# [RECORDS FOR THE TASK]
(in the rows, 128 means zero)
One turn moves every row onto another: examples first, then more rows asked:
Nar: [126 123 140  78 148 111 111 159 125 143 119 101 121 155 163 132 117 141
 134 156 154 137]
simut: [125 126 155 106 103  95 155 130 144 147 114 111 122 102 146 125 122 147
 124 141  95 136]
Pegut: [153 122 116  89 150 129 131 158 141 145 166 124 159 134 134 143 153 160
 143 131 120 136]
Pofuv: [135 121  97  79 148 134 132 126 121 140 140 102 163 156 151 142 141 113
 138 118 170 158]
limuf: [130 123 125 121 105 114 142  96 140 151 113 122 143 110 150 144 138  85
 128 103 103 175]
zud: [123 129 134  82 145 108 107 153 132 145 114  94 116 154 165 128 115 149
 136 141 152 131]
pirul: [137 120 131 131 104 111 149 101 136 141 111 127 146 117 144 155 138  85
 127 102 104 167]
Deg: [135 122 141 120 103 103 151 110 126 134  80 121 124 141 142 146 118  94
 113 126 128 144]
sigif: [125 117 139  79 151 107 116 152 124 142 112  95 117 153 170 138 120 144
 134 149 154 130]
mizat: [106 111 131  97 154 110 107 139 140 165 148  91 135 124 181 138 136 122
 165 117 121 175]
gutiv: [134 123  95  80 151 128 136 128 120 138 133 108 168 152 159 150 146 109
 135 125 167 162]
lasum: [160 111 150 117 104 110 150 124 138 145  97 140 120 136 126 139 128 131
 113 137 105 126]
dit: [139 126 130 130  98 110 139 102 135 140 106 126 142 112 154 153 135  90
 128 107 105 175]
Taz: [166  92 133 109 151 133  88 133 135 156 133 127 125 162 154 155 142 120
 149 105 128 145]
puguz: [152 108 148 124 107 108 162 129 132 139 103 138 120 131 124 148 128 130
 118 140  97 130]
pebu: [121 138 127 110 100 103 174 115 134 133 127 110 163  97 144 140 137 117
 125 123 110 160]
tupon: [111 113 133  97 153 109 103 135 140 158 147  90 133 116 189 146 141 125
 160 112 119 169]
ninel: [129 133 122 114  97 104 175 113 135 138 124 116 164 100 146 139 140 127
 131 121 109 165]
tibo: [155 114 151 120 102 104 165 128 133 136 102 135 131 133 127 145 129 135
 116 135 107 123]
res: [166  90 134 113 155 127  94 134 135 156 124 133 126 161 160 164 146 115
 145 112 124 148]
mafas: [125 125 159 119 100  91 156 129 142 141 118 111 129  98 150 136 126 141
 130 129  91 139]
gadif: [125 135 124 104 102 108 171 114 142 144 135 115 161  93 140 133 141 126
 126 125 101 160]
Zimu: [118 120 150 117 103  90 165 127 139 145 113 108 125 103 150 133 124 144
 133 136  94 143]
monop: [154 108 123  86 152 132 131 153 136 146 170 119 154 136 137 144 152 159
 147 129 123 134]
Rek: [166  96 137 113 149 126  86 139 136 160 125 135 128 164 159 154 140 117
 149 115 129 155]
Rep: [139 124 128 111 103 113 149 103 128 141  82 126 129 142 138 140 122  89
 109 126 134 150]
basa: [111 111 132  94 152 117  99 134 139 159 153  86 129 121 179 140 135 124
 162 106 121 165]
leku: [149 107 126  90 155 126 134 160 137 153 168 126 156 136 138 144 152 155
 149 141 116 143]
Tileg: [166  97 127 116 152 128  92 136 142 162 126 133 126 167 148 153 143 123
 148 104 123 144]
gumi: [108 120 127 101 155 116  96 137 145 160 149  92 127 121 174 141 136 119
 160 106 112 168]
dezet: [137 121  97  85 147 128 133 131 123 148 134 112 171 159 154 142 143 112
 143 125 168 168]
vebed: [127 129  90  83 151 130 135 129 125 144 131 105 160 159 146 140 139 110
 137 121 166 158]
Mim: [125 120 138  76 147 115 109 150 124 140 122  91 116 153 163 132 117 144
 135 142 157 129]
tusub: [138 128 133 116 102 111 150 114 123 129  84 125 125 137 139 149 119  93
 109 135 128 150]
Numuz: [155 107 124  89 154 124 139 155 136 147 163 124 159 133 145 150 157 163
 145 136 120 135]

Pofuv moves to Mim
limuf moves to lasum
ninel moves to tusub
And these:
Tileg moves to Pegut
pebu moves to Deg
tupon moves to res
leku moves to dezet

# [DIRECTIONS FOR THIS TASK]
Each line of the listing must be transcribed precisely as it appears.

# [RESPONSE FOR THIS EXERCISE]
(in the rows, 128 means zero)
One turn moves every row onto another: examples first, then more rows asked:
Nar: [126 123 140  78 148 111 111 159 125 143 119 101 121 155 163 132 117 141
 134 156 154 137]
simut: [125 126 155 106 103  95 155 130 144 147 114 111 122 102 146 125 122 147
 124 141  95 136]
Pegut: [153 122 116  89 150 129 131 158 141 145 166 124 159 134 134 143 153 160
 143 131 120 136]
Pofuv: [135 121  97  79 148 134 132 126 121 140 140 102 163 156 151 142 141 113
 138 118 170 158]
limuf: [130 123 125 121 105 114 142  96 140 151 113 122 143 110 150 144 138  85
 128 103 103 175]
zud: [123 129 134  82 145 108 107 153 132 145 114  94 116 154 165 128 115 149
 136 141 152 131]
pirul: [137 120 131 131 104 111 149 101 136 141 111 127 146 117 144 155 138  85
 127 102 104 167]
Deg: [135 122 141 120 103 103 151 110 126 134  80 121 124 141 142 146 118  94
 113 126 128 144]
sigif: [125 117 139  79 151 107 116 152 124 142 112  95 117 153 170 138 120 144
 134 149 154 130]
mizat: [106 111 131  97 154 110 107 139 140 165 148  91 135 124 181 138 136 122
 165 117 121 175]
gutiv: [134 123  95  80 151 128 136 128 120 138 133 108 168 152 159 150 146 109
 135 125 167 162]
lasum: [160 111 150 117 104 110 150 124 138 145  97 140 120 136 126 139 128 131
 113 137 105 126]
dit: [139 126 130 130  98 110 139 102 135 140 106 126 142 112 154 153 135  90
 128 107 105 175]
Taz: [166  92 133 109 151 133  88 133 135 156 133 127 125 162 154 155 142 120
 149 105 128 145]
puguz: [152 108 148 124 107 108 162 129 132 139 103 138 120 131 124 148 128 130
 118 140  97 130]
pebu: [121 138 127 110 100 103 174 115 134 133 127 110 163  97 144 140 137 117
 125 123 110 160]
tupon: [111 113 133  97 153 109 103 135 140 158 147  90 133 116 189 146 141 125
 160 112 119 169]
ninel: [129 133 122 114  97 104 175 113 135 138 124 116 164 100 146 139 140 127
 131 121 109 165]
tibo: [155 114 151 120 102 104 165 128 133 136 102 135 131 133 127 145 129 135
 116 135 107 123]
res: [166  90 134 113 155 127  94 134 135 156 124 133 126 161 160 164 146 115
 145 112 124 148]
mafas: [125 125 159 119 100  91 156 129 142 141 118 111 129  98 150 136 126 141
 130 129  91 139]
gadif: [125 135 124 104 102 108 171 114 142 144 135 115 161  93 140 133 141 126
 126 125 101 160]
Zimu: [118 120 150 117 103  90 165 127 139 145 113 108 125 103 150 133 124 144
 133 136  94 143]
monop: [154 108 123  86 152 132 131 153 136 146 170 119 154 136 137 144 152 159
 147 129 123 134]
Rek: [166  96 137 113 149 126  86 139 136 160 125 135 128 164 159 154 140 117
 149 115 129 155]
Rep: [139 124 128 111 103 113 149 103 128 141  82 126 129 142 138 140 122  89
 109 126 134 150]
basa: [111 111 132  94 152 117  99 134 139 159 153  86 129 121 179 140 135 124
 162 106 121 165]
leku: [149 107 126  90 155 126 134 160 137 153 168 126 156 136 138 144 152 155
 149 141 116 143]
Tileg: [166  97 127 116 152 128  92 136 142 162 126 133 126 167 148 153 143 123
 148 104 123 144]
gumi: [108 120 127 101 155 116  96 137 145 160 149  92 127 121 174 141 136 119
 160 106 112 168]
dezet: [137 121  97  85 147 128 133 131 123 148 134 112 171 159 154 142 143 112
 143 125 168 168]
vebed: [127 129  90  83 151 130 135 129 125 144 131 105 160 159 146 140 139 110
 137 121 166 158]
Mim: [125 120 138  76 147 115 109 150 124 140 122  91 116 153 163 132 117 144
 135 142 157 129]
tusub: [138 128 133 116 102 111 150 114 123 129  84 125 125 137 139 149 119  93
 109 135 128 150]
Numuz: [155 107 124  89 154 124 139 155 136 147 163 124 159 133 145 150 157 163
 145 136 120 135]

Pofuv moves to Mim
limuf moves to lasum
ninel moves to tusub
And these:
Tileg moves to Pegut
pebu moves to Deg
tupon moves to res
leku moves to dezet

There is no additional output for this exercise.